* **What the exercise asks**: From the entries that follow, copy exactly the lines beginning at the line holding "609, 487, 780]]" and continuing through the line holding "[-33 -23 -34".

* **Data to examine**:
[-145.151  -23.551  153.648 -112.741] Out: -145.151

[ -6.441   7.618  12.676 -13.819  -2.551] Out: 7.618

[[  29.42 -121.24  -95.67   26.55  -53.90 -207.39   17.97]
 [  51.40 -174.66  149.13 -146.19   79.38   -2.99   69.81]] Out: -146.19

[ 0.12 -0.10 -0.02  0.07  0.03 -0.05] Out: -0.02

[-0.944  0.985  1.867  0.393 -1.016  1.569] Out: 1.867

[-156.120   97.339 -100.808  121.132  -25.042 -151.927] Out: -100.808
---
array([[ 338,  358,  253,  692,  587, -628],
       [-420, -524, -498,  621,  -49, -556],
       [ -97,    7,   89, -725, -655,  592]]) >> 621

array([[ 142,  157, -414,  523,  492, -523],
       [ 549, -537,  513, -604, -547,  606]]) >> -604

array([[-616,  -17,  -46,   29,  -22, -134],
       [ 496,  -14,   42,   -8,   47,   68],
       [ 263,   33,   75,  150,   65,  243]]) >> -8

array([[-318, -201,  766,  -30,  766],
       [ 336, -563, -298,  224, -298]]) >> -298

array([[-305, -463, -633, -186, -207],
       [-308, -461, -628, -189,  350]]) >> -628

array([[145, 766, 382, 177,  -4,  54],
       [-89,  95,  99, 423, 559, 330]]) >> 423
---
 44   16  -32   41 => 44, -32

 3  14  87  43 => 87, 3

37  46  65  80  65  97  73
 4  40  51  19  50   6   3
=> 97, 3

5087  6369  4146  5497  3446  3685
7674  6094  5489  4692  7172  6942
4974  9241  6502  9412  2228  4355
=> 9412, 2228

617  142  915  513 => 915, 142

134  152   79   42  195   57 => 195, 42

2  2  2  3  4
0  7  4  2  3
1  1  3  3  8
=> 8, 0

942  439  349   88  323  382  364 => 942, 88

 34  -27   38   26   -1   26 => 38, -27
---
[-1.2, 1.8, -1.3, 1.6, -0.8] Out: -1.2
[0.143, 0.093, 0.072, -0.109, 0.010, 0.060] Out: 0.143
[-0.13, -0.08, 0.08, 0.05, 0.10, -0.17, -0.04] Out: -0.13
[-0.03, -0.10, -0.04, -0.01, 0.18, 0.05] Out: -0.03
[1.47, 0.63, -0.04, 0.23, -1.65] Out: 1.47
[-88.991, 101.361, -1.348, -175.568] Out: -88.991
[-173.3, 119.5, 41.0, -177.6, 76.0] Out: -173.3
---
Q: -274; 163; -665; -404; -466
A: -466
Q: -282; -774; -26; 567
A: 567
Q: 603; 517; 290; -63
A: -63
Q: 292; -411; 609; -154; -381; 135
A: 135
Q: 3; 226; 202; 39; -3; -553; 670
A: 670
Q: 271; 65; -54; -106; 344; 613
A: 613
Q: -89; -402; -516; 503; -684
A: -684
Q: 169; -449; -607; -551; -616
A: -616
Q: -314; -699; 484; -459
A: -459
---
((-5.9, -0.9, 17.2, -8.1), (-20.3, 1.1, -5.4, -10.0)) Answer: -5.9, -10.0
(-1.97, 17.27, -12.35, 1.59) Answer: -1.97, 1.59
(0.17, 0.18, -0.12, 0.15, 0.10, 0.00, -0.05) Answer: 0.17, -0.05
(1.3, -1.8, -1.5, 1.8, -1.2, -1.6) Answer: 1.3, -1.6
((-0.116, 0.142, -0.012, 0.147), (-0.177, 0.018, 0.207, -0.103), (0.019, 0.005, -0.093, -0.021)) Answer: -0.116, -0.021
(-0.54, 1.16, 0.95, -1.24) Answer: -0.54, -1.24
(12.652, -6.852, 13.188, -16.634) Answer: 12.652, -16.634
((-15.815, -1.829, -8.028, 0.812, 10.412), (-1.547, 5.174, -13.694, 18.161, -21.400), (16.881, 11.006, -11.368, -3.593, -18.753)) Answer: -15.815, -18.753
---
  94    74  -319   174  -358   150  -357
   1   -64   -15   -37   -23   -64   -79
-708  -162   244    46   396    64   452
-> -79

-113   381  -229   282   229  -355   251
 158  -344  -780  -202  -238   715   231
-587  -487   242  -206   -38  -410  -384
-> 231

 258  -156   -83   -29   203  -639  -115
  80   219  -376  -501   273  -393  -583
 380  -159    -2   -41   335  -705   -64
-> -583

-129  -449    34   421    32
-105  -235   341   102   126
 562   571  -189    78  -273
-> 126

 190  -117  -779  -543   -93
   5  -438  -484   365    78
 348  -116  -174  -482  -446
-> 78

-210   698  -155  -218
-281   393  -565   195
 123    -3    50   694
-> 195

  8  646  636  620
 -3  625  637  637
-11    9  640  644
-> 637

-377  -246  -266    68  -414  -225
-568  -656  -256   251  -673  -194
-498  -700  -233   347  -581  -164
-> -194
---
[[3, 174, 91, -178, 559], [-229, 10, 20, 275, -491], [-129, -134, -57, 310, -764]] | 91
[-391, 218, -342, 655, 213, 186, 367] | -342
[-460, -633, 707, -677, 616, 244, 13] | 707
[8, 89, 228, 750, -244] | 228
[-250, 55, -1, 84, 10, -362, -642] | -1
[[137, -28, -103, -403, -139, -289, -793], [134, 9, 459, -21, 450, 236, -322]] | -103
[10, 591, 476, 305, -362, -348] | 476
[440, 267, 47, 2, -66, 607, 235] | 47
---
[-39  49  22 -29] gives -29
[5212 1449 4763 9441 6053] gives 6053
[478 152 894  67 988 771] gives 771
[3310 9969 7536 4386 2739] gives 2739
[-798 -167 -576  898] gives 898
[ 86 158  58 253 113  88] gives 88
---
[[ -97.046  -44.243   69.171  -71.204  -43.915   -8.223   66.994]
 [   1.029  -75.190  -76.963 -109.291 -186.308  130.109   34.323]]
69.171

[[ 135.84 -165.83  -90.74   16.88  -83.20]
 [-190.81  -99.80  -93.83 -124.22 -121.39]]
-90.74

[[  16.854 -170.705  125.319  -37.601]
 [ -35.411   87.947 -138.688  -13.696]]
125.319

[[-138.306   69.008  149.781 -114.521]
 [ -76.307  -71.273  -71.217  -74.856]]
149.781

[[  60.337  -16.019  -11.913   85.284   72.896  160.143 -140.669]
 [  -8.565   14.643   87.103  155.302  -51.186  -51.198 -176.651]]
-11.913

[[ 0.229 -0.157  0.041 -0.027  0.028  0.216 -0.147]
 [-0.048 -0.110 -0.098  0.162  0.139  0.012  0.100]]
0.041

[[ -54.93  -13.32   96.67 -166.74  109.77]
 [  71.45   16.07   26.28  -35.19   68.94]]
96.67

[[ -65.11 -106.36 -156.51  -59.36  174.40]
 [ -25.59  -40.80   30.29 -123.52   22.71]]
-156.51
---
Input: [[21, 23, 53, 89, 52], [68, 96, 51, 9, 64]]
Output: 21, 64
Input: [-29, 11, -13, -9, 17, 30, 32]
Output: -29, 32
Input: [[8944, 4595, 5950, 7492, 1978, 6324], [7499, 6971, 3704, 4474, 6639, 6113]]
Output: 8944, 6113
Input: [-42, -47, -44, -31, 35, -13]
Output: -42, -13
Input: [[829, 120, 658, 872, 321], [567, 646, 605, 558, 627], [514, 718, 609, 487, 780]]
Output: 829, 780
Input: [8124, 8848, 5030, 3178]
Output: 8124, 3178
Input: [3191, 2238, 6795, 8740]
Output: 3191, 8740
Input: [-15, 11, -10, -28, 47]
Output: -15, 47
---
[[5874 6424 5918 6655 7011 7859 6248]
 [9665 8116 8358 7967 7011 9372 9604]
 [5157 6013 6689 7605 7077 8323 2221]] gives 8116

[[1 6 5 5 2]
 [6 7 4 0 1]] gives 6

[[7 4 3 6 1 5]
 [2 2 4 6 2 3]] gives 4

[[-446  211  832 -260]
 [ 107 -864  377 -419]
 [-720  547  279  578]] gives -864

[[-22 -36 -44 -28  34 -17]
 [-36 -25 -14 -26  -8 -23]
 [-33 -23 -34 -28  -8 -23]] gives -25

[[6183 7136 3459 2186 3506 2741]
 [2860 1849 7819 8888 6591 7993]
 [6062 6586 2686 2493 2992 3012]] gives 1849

* **Exercise response**:
Input: [[829, 120, 658, 872, 321], [567, 646, 605, 558, 627], [514, 718, 609, 487, 780]]
Output: 829, 780
Input: [8124, 8848, 5030, 3178]
Output: 8124, 3178
Input: [3191, 2238, 6795, 8740]
Output: 3191, 8740
Input: [-15, 11, -10, -28, 47]
Output: -15, 47
---
[[5874 6424 5918 6655 7011 7859 6248]
 [9665 8116 8358 7967 7011 9372 9604]
 [5157 6013 6689 7605 7077 8323 2221]] gives 8116

[[1 6 5 5 2]
 [6 7 4 0 1]] gives 6

[[7 4 3 6 1 5]
 [2 2 4 6 2 3]] gives 4

[[-446  211  832 -260]
 [ 107 -864  377 -419]
 [-720  547  279  578]] gives -864

[[-22 -36 -44 -28  34 -17]
 [-36 -25 -14 -26  -8 -23]
 [-33 -23 -34 -28  -8 -23]] gives -25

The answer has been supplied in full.